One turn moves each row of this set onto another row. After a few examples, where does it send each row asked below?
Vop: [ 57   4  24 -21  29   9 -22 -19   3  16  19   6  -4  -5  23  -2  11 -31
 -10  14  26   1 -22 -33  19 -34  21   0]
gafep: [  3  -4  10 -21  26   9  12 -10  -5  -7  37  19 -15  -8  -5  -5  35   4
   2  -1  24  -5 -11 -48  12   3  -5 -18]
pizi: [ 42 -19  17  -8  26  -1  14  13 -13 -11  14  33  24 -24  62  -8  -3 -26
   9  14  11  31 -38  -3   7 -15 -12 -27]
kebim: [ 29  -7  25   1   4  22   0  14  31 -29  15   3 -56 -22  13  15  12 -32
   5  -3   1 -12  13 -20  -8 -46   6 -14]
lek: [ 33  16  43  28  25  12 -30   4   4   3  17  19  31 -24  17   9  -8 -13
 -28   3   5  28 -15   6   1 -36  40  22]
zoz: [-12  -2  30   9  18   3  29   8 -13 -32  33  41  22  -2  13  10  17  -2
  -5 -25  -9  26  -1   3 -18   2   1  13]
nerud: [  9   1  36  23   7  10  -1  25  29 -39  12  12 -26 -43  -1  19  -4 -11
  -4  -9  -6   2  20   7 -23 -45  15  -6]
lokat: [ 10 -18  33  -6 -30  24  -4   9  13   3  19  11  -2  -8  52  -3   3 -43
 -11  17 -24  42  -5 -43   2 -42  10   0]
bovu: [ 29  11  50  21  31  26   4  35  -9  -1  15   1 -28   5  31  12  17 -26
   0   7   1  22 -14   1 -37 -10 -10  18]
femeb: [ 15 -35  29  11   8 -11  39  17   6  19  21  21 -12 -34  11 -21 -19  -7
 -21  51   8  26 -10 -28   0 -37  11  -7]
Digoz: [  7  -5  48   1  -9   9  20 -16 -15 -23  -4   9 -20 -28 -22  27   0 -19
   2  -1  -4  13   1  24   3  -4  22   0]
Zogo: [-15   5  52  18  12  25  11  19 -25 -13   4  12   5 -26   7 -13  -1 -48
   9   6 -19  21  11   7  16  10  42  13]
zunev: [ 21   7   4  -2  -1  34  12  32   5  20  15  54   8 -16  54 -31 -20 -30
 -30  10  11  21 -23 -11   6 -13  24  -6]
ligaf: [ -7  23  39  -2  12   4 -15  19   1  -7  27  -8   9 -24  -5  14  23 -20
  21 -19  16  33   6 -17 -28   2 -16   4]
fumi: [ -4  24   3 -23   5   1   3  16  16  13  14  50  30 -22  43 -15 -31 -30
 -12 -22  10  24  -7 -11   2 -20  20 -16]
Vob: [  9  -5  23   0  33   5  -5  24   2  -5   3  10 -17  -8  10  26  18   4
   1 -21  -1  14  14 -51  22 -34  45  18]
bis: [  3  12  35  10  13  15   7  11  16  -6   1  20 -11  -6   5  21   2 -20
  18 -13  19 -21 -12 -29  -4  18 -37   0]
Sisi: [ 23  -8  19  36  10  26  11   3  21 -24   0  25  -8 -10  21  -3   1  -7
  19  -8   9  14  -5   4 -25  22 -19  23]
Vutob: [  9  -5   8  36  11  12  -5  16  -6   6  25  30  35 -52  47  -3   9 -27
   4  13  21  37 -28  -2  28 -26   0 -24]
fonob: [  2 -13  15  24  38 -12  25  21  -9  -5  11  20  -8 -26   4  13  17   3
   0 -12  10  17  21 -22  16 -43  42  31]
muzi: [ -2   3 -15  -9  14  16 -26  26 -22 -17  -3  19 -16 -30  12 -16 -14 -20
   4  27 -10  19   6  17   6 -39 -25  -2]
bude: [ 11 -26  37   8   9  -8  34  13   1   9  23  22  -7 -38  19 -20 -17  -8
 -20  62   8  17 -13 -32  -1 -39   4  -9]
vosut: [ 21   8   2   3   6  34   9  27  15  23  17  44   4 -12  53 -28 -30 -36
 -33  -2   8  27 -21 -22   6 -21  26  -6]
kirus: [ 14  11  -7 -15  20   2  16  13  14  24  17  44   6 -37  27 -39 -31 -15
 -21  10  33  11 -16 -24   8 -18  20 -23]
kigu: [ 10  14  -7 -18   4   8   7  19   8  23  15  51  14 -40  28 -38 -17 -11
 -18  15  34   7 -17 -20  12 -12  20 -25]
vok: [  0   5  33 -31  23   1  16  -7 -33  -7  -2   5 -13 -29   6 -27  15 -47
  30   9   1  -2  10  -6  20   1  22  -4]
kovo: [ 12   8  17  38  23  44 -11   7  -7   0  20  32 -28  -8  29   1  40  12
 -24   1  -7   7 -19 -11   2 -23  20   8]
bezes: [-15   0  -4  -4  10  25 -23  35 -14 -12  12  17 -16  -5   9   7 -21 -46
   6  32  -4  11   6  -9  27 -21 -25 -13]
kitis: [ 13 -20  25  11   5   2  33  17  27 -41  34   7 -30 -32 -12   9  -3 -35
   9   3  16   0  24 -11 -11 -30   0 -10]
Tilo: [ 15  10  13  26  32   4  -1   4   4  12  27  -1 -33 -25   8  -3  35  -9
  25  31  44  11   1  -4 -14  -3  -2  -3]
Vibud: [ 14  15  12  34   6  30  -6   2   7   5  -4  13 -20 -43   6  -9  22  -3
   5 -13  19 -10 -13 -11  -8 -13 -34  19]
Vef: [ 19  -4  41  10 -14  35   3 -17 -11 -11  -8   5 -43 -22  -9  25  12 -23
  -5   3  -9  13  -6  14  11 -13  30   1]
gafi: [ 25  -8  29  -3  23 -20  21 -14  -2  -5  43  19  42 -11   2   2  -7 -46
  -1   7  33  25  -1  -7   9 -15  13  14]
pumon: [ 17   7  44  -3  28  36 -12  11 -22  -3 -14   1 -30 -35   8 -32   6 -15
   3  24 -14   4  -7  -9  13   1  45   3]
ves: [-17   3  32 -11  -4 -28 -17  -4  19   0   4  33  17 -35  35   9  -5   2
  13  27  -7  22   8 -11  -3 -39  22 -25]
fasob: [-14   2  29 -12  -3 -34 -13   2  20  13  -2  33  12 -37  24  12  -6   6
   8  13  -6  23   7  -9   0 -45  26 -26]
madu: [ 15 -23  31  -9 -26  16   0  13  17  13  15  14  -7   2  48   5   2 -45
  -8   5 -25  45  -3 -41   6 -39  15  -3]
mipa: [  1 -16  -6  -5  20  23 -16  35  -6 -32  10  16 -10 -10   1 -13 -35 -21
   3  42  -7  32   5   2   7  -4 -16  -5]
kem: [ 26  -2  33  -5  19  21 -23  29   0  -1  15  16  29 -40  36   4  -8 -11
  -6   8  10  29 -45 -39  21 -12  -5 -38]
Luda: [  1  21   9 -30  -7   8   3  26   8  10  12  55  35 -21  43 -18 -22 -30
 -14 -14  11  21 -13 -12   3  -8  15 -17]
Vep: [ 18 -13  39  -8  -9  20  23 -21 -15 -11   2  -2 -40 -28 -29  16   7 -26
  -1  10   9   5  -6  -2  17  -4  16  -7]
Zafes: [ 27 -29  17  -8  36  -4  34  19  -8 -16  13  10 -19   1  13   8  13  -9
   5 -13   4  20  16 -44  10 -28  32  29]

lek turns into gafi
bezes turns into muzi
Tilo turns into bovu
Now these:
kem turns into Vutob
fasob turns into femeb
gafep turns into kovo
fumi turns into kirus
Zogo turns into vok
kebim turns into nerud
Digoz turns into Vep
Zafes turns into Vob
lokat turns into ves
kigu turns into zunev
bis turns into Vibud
§ §
TASK DESCRIPTION:
Starting at the line that contains "Zogo turns into vok", retype each line through the end of the listing above and nothing else.

EXERCISE ANSWER:
Zogo turns into vok
kebim turns into nerud
Digoz turns into Vep
Zafes turns into Vob
lokat turns into ves
kigu turns into zunev
bis turns into Vibud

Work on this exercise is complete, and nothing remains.